Exercise details: Every line of the entries below from the one containing "Which other predicted" to the one containing "A heat map of a table of numbers.", both ends included, must be written out exactly. No other line belongs in the answer.

Material shown:

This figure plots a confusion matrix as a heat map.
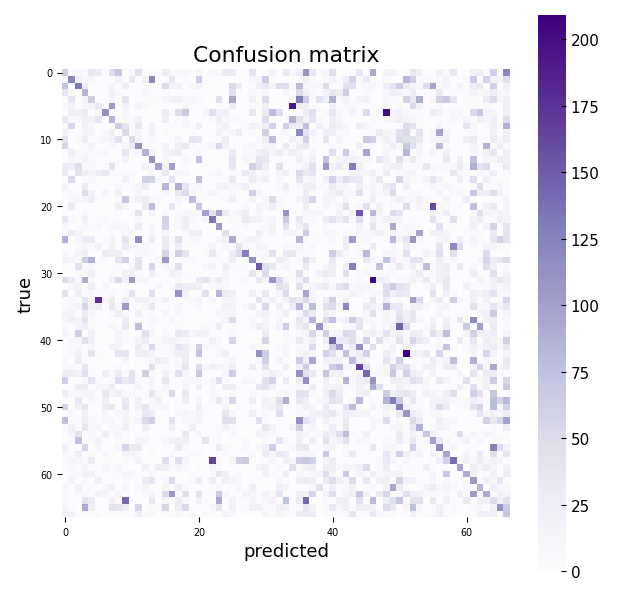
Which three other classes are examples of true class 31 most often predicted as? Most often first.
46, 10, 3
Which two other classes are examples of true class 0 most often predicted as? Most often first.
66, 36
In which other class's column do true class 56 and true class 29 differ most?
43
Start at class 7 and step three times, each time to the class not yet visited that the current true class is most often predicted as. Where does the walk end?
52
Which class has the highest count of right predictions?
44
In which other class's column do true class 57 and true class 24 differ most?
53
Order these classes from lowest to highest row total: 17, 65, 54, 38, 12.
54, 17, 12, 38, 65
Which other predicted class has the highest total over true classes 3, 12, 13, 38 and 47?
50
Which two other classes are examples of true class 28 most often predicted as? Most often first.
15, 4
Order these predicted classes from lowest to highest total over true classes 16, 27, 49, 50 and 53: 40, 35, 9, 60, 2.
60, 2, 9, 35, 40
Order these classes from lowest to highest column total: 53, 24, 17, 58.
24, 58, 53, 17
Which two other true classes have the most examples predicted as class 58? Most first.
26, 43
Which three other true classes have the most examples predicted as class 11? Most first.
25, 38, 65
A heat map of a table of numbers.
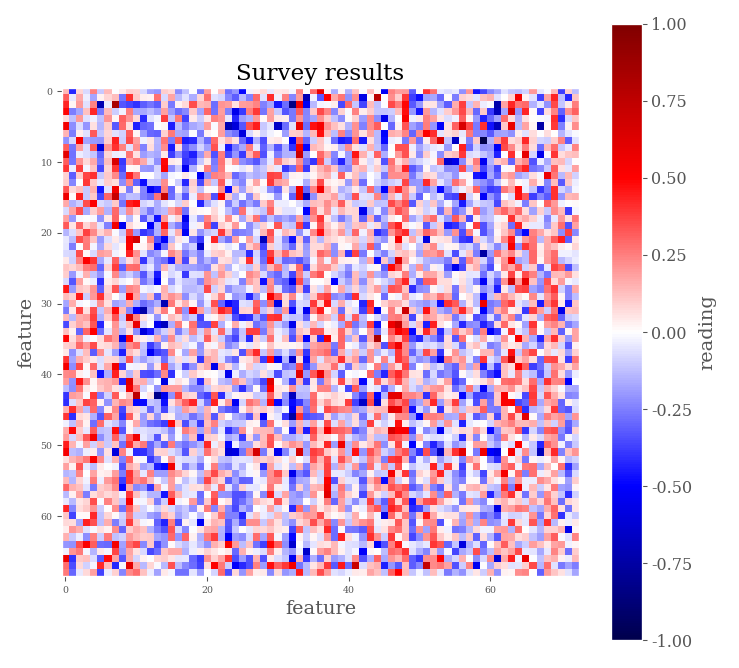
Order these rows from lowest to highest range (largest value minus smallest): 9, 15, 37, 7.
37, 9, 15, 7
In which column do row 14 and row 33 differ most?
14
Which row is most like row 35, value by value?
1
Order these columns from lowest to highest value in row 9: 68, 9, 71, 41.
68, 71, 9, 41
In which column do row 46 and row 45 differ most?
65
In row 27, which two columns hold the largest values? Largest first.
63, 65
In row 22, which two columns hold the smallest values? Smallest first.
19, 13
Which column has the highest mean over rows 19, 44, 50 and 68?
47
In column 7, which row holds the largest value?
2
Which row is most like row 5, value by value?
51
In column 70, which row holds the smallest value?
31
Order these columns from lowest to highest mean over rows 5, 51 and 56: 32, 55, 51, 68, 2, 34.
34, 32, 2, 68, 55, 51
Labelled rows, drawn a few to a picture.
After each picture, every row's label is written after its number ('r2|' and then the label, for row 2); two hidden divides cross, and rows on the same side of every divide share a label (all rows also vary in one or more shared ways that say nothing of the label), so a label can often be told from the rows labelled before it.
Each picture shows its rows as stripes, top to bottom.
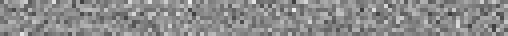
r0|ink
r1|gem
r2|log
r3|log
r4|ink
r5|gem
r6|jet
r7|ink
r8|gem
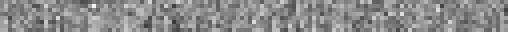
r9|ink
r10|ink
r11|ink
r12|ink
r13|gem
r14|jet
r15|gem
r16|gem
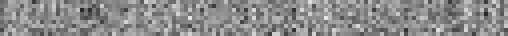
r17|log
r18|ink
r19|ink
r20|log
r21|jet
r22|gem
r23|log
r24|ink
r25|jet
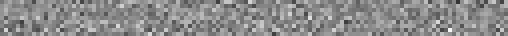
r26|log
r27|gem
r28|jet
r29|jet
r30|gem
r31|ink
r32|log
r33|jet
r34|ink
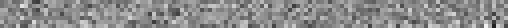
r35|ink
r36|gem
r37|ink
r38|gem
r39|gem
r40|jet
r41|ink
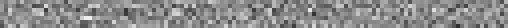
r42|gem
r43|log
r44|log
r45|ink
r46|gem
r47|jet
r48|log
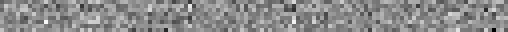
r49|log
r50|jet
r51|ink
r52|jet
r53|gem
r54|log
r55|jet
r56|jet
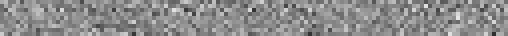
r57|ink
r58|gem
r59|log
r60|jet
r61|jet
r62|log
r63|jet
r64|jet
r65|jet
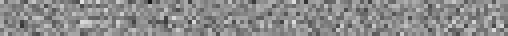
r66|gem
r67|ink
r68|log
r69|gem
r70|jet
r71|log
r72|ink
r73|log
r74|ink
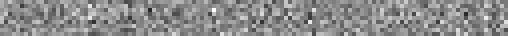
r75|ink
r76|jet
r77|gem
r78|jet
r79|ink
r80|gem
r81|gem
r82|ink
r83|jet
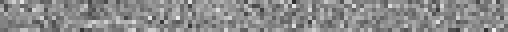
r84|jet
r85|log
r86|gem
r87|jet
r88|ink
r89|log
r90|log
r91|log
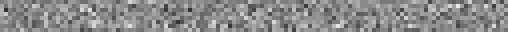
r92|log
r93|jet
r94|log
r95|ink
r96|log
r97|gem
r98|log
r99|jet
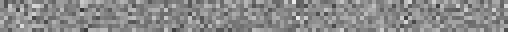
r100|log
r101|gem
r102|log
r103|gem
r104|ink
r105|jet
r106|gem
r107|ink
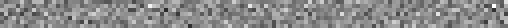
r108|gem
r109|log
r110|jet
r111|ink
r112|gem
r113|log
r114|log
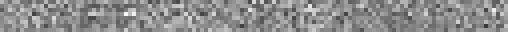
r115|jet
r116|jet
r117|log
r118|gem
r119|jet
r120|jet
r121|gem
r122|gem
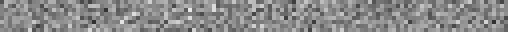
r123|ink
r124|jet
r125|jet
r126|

==

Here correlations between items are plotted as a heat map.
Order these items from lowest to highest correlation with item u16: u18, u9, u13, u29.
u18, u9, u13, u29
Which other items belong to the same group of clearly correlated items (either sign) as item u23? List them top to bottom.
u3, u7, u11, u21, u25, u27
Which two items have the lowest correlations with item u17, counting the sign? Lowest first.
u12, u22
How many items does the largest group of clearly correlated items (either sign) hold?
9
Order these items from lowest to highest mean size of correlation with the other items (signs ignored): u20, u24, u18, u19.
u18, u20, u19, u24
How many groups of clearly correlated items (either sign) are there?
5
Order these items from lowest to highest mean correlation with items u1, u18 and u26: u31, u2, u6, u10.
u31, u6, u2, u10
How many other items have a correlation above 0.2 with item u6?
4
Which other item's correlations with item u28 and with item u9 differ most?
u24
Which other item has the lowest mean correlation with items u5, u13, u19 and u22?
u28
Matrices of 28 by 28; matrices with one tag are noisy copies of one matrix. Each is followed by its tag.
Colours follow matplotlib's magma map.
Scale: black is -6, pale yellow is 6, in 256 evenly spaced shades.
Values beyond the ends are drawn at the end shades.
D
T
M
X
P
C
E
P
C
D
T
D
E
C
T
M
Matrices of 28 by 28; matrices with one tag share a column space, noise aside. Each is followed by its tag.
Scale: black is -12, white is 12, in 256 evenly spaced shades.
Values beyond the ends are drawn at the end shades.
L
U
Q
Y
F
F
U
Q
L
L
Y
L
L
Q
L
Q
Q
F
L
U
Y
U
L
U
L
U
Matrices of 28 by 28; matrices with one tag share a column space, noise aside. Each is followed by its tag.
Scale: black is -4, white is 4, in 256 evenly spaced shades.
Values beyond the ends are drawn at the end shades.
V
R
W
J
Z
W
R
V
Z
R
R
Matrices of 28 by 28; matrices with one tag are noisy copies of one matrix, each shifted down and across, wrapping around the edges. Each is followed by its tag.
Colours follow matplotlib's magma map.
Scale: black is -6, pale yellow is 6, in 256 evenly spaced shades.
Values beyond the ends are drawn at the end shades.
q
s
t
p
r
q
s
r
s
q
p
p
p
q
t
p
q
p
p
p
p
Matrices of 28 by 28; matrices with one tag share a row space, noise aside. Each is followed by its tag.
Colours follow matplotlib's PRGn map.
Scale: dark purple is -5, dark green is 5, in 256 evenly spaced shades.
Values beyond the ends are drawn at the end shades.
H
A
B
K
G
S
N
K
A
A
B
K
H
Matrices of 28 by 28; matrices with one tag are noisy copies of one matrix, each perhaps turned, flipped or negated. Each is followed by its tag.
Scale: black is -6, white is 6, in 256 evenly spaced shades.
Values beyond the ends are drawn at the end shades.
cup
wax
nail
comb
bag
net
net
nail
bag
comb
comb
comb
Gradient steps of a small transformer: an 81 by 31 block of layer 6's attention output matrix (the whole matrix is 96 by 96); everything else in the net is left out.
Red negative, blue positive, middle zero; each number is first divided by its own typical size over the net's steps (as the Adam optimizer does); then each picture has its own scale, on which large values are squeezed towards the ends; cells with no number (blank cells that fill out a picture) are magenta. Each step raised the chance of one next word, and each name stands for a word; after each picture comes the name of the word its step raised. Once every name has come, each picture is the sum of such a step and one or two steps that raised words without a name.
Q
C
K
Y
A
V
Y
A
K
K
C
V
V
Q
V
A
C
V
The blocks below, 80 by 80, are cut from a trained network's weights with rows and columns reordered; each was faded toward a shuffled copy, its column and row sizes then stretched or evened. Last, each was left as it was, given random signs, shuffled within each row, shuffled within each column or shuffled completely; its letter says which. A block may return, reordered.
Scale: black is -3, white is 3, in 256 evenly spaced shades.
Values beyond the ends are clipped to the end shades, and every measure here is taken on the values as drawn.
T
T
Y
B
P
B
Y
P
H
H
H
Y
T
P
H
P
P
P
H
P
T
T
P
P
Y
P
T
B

---

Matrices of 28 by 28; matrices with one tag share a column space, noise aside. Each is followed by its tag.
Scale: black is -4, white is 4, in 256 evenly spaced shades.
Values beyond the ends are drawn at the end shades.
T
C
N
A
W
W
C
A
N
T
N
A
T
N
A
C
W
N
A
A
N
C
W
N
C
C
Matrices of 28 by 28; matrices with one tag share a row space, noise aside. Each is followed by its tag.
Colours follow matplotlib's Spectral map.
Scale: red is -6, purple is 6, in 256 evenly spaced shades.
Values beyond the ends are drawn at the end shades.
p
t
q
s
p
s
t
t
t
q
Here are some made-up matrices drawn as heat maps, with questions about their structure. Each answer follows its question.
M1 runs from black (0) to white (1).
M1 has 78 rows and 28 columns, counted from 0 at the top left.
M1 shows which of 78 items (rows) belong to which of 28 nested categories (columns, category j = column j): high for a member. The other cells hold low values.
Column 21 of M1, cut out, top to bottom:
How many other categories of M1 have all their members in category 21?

Answer space:
Which other predicted class has the highest total over true classes 3, 12, 13, 38 and 47?
50
Which two other classes are examples of true class 28 most often predicted as? Most often first.
15, 4
Order these predicted classes from lowest to highest total over true classes 16, 27, 49, 50 and 53: 40, 35, 9, 60, 2.
60, 2, 9, 35, 40
Order these classes from lowest to highest column total: 53, 24, 17, 58.
24, 58, 53, 17
Which two other true classes have the most examples predicted as class 58? Most first.
26, 43
Which three other true classes have the most examples predicted as class 11? Most first.
25, 38, 65
A heat map of a table of numbers.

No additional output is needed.